### The task
Keep every line of the data below that has the string "order" and present those lines.

Dataset excerpts:

* * *

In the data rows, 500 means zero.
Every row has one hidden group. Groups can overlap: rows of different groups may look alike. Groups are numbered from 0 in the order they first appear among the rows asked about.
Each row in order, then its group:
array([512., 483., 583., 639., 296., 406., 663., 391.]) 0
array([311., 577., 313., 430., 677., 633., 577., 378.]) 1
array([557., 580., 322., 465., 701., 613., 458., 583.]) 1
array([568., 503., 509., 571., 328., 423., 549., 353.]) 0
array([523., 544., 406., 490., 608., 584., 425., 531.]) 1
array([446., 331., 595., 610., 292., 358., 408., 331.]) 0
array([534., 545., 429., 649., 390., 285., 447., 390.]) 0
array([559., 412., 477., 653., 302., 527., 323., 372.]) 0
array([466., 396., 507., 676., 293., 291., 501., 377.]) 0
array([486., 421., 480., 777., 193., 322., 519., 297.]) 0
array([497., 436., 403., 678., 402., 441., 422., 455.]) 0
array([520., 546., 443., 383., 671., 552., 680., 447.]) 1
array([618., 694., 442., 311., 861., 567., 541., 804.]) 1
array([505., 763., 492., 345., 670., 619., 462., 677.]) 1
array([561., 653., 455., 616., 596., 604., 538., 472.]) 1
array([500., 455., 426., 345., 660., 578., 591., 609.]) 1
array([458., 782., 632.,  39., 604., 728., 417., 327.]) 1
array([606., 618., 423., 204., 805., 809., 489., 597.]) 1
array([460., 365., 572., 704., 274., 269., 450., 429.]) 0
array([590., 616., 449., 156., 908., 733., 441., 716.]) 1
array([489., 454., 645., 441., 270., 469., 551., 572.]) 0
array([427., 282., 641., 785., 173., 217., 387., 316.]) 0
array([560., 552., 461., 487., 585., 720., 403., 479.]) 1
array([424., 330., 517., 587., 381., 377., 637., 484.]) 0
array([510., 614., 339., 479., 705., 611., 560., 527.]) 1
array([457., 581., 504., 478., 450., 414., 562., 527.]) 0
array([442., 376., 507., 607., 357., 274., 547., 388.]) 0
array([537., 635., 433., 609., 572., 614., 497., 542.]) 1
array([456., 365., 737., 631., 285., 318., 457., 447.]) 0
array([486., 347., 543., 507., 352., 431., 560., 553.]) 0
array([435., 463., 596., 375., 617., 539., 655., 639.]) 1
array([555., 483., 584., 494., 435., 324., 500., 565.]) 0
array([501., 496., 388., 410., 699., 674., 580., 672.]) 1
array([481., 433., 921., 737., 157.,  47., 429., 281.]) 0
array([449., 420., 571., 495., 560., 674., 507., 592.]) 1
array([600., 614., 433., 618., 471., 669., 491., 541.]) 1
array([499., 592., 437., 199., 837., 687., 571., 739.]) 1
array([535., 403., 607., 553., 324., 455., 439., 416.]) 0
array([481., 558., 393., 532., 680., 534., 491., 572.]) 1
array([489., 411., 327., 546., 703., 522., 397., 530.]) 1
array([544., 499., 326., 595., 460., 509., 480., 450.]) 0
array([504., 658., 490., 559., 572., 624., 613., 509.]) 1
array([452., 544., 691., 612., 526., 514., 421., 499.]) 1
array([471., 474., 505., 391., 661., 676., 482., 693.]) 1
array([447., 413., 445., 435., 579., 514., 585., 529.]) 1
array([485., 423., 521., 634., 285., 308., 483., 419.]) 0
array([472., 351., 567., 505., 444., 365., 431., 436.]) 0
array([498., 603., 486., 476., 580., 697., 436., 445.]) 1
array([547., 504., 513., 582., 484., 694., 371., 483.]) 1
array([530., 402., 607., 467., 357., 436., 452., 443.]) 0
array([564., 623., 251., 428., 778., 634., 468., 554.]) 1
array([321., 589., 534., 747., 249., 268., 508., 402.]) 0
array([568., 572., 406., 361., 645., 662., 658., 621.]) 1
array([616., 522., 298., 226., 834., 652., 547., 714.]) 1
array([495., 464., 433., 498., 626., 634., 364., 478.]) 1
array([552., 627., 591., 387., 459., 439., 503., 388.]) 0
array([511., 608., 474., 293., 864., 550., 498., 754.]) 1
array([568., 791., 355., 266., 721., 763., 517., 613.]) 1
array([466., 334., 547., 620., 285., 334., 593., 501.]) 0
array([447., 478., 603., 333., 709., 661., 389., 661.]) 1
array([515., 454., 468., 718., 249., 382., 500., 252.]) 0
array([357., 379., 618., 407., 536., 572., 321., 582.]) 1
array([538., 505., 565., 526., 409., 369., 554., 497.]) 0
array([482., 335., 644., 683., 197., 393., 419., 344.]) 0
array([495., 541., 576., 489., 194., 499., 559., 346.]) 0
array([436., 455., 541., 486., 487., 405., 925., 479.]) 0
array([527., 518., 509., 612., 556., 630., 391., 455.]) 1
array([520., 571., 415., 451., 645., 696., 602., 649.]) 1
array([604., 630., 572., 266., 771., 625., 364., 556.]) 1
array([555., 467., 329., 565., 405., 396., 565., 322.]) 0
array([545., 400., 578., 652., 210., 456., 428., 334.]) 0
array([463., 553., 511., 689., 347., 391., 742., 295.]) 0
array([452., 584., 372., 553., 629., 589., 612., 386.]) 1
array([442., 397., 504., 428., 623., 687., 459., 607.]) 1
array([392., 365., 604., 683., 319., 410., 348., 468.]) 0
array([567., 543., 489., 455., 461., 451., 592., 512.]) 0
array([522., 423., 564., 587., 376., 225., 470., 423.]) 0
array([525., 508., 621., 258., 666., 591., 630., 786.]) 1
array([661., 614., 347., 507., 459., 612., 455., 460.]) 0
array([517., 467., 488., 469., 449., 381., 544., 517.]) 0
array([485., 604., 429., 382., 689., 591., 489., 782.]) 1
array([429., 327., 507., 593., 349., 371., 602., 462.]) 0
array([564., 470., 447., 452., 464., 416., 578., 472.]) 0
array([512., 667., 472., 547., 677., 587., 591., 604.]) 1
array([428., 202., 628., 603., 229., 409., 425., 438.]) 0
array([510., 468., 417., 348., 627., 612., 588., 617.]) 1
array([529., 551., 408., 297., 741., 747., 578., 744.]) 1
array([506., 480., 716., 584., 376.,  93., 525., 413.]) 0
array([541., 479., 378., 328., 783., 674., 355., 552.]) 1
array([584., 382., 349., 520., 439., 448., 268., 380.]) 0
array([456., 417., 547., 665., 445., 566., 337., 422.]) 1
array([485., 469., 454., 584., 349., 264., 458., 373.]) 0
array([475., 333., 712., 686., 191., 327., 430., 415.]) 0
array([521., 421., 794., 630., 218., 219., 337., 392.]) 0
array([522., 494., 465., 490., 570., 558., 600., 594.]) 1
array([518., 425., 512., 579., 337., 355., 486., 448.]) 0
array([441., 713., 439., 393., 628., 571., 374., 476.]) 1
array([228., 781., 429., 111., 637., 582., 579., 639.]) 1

* * *

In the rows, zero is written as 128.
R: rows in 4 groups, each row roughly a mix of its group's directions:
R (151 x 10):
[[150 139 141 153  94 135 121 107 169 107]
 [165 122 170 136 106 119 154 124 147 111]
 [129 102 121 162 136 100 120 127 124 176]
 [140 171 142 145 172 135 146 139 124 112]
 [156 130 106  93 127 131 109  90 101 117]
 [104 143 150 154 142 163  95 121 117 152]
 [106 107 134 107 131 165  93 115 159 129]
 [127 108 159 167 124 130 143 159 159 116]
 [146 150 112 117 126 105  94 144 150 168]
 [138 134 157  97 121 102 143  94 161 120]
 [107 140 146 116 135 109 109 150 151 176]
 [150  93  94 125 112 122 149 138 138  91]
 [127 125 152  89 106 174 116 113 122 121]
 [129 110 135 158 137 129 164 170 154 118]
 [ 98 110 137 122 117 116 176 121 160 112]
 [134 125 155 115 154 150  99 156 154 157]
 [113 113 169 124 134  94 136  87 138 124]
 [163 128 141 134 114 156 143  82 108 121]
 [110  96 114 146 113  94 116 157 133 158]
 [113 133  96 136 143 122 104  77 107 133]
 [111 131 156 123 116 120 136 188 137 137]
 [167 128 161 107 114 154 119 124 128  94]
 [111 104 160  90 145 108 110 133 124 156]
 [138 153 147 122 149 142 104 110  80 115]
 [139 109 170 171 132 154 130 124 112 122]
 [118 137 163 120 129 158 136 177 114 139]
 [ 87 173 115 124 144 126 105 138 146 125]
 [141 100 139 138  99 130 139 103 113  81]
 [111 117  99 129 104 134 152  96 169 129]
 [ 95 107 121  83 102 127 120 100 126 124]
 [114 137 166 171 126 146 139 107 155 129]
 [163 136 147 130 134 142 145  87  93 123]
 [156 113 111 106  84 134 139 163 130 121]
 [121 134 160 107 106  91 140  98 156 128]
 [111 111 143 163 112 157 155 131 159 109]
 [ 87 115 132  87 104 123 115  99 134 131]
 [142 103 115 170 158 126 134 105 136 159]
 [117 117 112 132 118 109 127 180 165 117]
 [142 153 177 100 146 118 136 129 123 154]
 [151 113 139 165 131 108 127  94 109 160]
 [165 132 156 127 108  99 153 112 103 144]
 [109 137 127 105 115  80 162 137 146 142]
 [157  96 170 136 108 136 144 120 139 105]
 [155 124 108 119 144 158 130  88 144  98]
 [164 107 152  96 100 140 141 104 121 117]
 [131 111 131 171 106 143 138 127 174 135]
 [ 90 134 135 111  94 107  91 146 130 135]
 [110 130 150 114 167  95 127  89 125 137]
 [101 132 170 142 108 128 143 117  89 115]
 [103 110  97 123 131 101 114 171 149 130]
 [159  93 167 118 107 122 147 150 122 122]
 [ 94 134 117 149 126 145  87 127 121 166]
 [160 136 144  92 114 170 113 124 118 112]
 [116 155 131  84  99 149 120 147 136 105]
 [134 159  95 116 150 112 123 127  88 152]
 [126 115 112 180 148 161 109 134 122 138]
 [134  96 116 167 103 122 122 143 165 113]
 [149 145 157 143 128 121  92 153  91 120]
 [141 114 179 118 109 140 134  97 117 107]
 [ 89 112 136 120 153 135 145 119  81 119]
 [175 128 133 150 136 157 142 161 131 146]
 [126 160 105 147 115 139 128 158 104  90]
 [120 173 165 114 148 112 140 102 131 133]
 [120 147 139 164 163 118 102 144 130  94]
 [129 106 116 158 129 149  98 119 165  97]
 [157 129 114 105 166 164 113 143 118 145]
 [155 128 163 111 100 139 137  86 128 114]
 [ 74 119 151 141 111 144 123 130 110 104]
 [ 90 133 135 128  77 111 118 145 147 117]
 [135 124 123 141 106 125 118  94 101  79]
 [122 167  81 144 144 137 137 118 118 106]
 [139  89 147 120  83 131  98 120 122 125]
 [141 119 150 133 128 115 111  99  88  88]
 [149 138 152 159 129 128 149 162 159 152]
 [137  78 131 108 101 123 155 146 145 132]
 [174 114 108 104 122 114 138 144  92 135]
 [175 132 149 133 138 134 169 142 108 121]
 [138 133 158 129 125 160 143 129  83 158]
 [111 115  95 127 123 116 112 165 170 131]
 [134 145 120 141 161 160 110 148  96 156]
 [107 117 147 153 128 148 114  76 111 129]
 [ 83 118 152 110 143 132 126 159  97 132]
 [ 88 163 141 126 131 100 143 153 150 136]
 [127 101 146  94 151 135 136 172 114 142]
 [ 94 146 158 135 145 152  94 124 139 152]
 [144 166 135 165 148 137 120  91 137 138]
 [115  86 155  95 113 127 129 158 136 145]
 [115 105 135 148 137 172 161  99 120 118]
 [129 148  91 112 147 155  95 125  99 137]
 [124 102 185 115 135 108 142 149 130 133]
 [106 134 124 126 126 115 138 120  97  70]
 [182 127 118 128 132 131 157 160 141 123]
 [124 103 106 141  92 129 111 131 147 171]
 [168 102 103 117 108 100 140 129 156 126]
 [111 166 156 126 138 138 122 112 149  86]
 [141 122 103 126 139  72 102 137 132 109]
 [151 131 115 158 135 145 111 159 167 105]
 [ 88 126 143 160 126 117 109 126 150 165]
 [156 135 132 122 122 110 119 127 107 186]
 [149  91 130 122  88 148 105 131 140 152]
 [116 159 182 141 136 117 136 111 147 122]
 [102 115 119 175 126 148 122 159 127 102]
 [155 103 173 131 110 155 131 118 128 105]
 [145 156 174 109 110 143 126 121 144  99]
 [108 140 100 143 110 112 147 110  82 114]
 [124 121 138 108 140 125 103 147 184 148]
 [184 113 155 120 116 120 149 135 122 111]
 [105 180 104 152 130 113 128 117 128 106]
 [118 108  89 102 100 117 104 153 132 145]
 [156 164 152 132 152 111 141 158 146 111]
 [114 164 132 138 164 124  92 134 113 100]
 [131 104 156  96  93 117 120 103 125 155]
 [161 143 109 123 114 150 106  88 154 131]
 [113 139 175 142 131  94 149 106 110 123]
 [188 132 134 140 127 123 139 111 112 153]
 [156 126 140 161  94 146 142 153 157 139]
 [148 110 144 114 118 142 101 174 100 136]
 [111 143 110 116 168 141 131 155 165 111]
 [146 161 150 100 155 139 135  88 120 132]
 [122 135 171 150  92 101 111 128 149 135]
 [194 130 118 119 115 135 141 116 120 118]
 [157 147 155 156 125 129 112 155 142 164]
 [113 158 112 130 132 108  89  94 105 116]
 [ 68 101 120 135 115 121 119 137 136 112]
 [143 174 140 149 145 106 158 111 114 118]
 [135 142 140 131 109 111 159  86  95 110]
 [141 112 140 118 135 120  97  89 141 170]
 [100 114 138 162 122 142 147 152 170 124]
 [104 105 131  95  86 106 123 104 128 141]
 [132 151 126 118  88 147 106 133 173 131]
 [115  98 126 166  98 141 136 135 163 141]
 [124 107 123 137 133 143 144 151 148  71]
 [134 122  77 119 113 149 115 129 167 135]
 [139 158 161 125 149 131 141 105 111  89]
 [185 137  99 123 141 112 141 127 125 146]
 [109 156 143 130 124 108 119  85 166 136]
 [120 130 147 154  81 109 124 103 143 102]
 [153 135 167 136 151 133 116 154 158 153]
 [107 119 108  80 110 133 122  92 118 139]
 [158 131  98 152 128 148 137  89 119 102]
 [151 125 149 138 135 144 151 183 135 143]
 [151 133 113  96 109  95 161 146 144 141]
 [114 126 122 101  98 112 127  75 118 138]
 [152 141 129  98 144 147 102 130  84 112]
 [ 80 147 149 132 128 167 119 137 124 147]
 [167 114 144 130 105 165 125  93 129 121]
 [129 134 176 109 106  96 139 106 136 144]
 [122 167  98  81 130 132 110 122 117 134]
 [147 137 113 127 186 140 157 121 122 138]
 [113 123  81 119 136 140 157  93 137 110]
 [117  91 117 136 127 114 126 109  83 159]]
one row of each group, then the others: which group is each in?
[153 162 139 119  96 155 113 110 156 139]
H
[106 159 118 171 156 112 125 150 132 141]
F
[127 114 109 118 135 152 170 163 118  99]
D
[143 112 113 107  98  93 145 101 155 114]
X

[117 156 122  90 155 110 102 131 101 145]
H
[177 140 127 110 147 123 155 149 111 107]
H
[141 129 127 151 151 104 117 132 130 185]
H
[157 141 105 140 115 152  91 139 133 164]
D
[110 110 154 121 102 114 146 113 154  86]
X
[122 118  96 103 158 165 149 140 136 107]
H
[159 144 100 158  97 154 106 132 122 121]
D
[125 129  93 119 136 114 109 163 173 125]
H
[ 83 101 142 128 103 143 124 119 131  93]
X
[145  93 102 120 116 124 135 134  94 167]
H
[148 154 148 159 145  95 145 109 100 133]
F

* * *

### Output below
Every row has one hidden group. Groups can overlap: rows of different groups may look alike. Groups are numbered from 0 in the order they first appear among the rows asked about.
Each row in order, then its group:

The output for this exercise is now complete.